**SUPPLIED MATERIAL:**
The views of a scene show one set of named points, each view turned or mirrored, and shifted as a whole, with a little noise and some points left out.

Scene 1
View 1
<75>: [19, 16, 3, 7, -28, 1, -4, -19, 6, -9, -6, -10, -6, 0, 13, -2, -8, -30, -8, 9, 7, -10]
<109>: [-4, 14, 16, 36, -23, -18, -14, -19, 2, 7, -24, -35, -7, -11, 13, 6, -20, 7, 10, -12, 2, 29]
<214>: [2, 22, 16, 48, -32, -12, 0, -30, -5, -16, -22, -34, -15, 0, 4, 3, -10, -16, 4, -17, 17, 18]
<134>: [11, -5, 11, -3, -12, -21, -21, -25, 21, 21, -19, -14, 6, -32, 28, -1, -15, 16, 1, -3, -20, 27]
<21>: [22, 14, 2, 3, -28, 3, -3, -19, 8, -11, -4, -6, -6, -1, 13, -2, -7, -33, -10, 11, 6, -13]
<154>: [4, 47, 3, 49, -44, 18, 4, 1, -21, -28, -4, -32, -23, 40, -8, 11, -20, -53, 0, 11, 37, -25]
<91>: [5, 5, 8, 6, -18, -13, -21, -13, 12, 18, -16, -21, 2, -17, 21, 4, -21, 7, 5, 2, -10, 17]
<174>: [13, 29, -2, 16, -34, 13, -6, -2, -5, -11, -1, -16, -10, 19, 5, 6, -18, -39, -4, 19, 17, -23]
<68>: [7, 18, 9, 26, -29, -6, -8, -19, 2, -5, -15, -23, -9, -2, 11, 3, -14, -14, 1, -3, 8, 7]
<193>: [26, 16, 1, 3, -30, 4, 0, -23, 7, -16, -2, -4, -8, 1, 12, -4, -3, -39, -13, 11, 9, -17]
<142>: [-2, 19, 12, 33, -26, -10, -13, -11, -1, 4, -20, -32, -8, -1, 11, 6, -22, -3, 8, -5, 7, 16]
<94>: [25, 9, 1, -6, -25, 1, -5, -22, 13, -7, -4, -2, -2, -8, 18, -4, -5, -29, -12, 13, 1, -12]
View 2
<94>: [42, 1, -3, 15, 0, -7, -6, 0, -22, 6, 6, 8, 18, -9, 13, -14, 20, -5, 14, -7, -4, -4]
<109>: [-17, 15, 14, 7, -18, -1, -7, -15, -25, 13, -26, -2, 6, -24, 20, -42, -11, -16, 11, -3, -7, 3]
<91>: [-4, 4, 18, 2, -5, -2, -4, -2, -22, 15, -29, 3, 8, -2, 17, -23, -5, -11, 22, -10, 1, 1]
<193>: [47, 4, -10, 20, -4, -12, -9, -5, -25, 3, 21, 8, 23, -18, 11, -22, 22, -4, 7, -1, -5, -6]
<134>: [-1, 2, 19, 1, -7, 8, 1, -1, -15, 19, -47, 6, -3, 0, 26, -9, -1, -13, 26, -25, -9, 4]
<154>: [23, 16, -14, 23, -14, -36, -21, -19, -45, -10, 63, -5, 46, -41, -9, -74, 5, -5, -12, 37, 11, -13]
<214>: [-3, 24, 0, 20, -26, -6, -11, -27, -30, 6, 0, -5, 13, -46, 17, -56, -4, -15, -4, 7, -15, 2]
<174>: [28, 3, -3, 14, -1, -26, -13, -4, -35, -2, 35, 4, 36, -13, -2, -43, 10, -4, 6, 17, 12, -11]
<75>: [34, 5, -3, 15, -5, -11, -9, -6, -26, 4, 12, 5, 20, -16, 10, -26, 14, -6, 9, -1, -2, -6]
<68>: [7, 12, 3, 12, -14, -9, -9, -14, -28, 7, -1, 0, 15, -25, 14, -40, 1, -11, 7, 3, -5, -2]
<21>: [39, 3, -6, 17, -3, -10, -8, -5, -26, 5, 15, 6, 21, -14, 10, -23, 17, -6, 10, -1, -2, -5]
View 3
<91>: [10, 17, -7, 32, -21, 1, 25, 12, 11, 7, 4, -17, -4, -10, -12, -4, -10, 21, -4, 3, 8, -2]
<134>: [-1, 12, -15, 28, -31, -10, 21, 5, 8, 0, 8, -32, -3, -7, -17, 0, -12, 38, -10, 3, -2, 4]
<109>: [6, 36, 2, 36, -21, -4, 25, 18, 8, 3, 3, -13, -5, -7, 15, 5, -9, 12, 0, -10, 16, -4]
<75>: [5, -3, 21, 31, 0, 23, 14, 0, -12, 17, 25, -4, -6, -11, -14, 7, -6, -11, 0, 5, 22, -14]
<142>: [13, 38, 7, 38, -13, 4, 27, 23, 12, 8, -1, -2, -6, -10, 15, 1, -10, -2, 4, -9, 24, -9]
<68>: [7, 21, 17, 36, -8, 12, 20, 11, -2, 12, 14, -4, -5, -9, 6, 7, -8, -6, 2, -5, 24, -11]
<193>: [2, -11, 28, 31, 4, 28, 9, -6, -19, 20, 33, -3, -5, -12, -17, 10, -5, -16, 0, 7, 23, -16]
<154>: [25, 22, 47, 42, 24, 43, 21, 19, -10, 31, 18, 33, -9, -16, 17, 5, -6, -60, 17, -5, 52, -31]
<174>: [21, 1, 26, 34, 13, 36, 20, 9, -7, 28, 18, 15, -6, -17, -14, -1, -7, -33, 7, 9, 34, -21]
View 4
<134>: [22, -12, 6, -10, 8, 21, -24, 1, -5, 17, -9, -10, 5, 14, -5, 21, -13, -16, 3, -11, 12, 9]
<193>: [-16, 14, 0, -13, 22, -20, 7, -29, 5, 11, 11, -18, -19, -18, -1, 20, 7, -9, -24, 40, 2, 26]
* * *
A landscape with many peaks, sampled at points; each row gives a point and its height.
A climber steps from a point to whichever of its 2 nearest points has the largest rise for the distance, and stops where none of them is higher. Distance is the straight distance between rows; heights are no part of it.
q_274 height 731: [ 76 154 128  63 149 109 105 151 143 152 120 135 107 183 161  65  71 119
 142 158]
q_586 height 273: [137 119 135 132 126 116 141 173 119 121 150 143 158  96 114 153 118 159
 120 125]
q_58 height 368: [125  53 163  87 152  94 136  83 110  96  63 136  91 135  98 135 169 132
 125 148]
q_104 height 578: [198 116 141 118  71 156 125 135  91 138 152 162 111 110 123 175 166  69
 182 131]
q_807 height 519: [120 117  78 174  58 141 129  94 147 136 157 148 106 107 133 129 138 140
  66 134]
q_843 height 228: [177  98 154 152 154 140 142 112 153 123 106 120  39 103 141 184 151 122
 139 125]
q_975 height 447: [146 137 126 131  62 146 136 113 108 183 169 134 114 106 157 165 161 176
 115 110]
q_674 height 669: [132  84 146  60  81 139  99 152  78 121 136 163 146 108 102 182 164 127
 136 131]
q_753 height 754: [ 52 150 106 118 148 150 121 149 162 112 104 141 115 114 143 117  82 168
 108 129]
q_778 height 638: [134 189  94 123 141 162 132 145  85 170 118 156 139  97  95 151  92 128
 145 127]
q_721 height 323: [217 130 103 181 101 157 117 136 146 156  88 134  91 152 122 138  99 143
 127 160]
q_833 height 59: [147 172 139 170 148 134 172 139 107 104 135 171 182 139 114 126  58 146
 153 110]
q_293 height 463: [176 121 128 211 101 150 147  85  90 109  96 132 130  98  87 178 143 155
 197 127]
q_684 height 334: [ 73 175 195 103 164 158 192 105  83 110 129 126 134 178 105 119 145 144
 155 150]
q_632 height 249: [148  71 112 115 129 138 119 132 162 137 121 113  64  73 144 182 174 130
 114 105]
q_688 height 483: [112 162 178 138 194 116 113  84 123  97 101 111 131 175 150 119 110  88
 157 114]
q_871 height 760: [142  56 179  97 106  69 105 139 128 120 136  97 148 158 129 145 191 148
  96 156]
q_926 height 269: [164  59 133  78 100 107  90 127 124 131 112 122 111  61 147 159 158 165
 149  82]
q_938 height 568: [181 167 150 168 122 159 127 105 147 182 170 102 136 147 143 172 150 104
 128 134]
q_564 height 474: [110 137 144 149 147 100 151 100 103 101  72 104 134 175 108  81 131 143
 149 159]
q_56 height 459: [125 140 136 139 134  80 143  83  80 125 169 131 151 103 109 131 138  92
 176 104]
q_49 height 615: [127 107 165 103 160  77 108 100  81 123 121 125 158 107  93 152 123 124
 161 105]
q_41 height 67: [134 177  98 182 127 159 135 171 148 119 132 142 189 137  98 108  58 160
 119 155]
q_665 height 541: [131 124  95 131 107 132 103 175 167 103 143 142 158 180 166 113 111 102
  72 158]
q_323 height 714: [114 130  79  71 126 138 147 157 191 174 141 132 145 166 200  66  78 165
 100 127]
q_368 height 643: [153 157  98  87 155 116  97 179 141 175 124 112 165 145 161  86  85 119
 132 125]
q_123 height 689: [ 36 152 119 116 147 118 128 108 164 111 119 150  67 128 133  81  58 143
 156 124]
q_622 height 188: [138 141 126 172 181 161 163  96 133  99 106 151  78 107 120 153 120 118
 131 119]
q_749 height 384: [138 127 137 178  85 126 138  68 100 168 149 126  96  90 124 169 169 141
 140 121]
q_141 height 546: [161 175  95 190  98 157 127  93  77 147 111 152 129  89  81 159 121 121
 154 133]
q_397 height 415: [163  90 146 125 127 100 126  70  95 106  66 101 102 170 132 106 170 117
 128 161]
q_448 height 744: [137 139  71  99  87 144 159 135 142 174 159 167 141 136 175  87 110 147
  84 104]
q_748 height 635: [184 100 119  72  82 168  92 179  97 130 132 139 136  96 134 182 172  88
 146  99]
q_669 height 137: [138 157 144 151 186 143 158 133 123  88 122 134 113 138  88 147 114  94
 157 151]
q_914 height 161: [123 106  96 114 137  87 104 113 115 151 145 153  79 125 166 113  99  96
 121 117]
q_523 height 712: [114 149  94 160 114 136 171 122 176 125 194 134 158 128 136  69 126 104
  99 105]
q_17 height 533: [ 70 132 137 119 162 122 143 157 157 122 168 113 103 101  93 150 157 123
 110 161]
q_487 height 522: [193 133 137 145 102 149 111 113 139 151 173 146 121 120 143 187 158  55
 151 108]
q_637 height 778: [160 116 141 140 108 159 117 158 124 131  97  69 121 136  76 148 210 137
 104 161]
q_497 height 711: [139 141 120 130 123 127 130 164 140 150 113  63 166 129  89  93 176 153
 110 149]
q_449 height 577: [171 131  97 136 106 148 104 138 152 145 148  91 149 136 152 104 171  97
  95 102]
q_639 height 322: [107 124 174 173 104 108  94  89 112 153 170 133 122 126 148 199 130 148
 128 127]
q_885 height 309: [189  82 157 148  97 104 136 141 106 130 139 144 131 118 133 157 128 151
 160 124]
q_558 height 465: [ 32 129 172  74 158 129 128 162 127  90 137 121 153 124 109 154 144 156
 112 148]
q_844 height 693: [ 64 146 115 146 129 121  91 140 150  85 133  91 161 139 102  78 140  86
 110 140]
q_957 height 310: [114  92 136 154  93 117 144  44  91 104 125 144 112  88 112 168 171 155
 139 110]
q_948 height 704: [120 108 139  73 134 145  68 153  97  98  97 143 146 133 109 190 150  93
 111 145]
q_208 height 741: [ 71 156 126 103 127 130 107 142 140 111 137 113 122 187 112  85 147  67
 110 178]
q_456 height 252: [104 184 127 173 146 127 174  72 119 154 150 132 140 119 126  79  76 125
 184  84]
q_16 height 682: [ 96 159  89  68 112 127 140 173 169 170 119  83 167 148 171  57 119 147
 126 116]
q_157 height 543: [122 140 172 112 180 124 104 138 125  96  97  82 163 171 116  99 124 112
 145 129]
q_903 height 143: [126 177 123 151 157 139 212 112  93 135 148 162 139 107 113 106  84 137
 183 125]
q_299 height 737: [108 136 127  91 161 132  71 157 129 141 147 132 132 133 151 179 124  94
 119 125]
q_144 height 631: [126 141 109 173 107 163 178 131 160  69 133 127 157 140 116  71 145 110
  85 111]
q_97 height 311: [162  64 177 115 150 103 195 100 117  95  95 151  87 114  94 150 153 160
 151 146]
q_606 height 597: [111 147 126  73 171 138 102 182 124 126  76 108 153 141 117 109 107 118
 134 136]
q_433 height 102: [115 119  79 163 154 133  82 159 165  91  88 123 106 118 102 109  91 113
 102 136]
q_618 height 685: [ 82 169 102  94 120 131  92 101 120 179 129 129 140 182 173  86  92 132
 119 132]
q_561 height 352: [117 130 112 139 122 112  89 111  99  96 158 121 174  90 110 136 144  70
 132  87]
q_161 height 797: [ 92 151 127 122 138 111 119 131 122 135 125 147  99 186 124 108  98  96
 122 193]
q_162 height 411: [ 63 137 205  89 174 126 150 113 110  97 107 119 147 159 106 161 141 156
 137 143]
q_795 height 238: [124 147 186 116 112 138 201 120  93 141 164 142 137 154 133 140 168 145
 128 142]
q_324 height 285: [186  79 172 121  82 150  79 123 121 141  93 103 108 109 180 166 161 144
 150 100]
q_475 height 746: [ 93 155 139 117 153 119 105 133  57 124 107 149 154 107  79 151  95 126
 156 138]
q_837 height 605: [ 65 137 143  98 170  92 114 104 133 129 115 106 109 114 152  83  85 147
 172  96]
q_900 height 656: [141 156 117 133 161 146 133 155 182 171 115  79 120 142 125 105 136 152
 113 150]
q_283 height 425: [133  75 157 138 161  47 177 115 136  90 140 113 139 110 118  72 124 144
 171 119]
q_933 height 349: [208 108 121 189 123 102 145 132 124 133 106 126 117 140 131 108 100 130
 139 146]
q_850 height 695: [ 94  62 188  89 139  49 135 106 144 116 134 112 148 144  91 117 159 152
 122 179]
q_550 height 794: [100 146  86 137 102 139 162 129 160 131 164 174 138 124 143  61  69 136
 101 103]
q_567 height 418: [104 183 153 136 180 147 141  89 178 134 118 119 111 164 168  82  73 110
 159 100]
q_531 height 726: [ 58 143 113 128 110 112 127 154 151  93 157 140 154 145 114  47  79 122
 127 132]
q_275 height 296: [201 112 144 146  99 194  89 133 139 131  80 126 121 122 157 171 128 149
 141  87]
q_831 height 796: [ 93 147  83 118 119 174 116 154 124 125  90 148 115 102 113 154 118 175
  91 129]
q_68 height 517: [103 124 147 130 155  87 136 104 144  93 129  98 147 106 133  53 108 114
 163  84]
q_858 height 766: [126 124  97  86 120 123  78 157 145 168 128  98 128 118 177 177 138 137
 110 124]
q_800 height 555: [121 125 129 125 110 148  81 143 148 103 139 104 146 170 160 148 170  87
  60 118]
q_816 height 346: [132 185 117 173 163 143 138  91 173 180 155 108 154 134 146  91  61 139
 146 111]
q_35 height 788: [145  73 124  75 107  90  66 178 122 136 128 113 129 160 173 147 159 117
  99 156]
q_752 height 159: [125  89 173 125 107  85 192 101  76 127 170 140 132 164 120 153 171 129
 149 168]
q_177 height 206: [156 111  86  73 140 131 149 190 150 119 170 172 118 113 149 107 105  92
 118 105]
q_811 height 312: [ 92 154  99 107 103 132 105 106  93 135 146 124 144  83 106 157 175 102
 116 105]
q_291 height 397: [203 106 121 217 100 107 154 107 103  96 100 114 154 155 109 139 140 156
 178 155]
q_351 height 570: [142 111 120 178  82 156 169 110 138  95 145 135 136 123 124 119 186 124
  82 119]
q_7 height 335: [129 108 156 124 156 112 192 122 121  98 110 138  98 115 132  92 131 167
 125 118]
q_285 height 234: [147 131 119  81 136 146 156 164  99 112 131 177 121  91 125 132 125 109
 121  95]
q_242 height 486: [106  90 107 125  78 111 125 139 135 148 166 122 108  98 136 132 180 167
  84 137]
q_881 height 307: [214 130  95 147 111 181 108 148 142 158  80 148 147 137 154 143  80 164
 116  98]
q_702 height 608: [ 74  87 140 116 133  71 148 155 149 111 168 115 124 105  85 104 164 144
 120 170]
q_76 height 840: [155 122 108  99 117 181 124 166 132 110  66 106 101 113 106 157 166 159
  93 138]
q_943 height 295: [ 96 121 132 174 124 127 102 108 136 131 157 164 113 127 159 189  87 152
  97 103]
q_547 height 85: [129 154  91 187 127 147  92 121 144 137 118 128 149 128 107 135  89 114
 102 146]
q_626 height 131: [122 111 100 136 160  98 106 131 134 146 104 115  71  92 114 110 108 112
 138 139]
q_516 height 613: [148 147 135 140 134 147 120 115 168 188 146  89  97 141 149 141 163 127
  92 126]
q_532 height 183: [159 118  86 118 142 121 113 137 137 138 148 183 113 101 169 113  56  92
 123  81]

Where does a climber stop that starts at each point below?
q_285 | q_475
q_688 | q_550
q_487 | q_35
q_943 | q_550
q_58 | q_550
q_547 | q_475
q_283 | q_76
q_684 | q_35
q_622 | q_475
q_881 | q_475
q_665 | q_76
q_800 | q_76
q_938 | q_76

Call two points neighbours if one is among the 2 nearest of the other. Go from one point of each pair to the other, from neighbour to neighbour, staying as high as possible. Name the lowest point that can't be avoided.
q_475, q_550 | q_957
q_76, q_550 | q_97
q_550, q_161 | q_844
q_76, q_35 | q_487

**WHAT THIS TASK INVOLVES:** Say the number of lines in the records above that include the string "nearest", and no more.

**ANSWER SPACE:** 2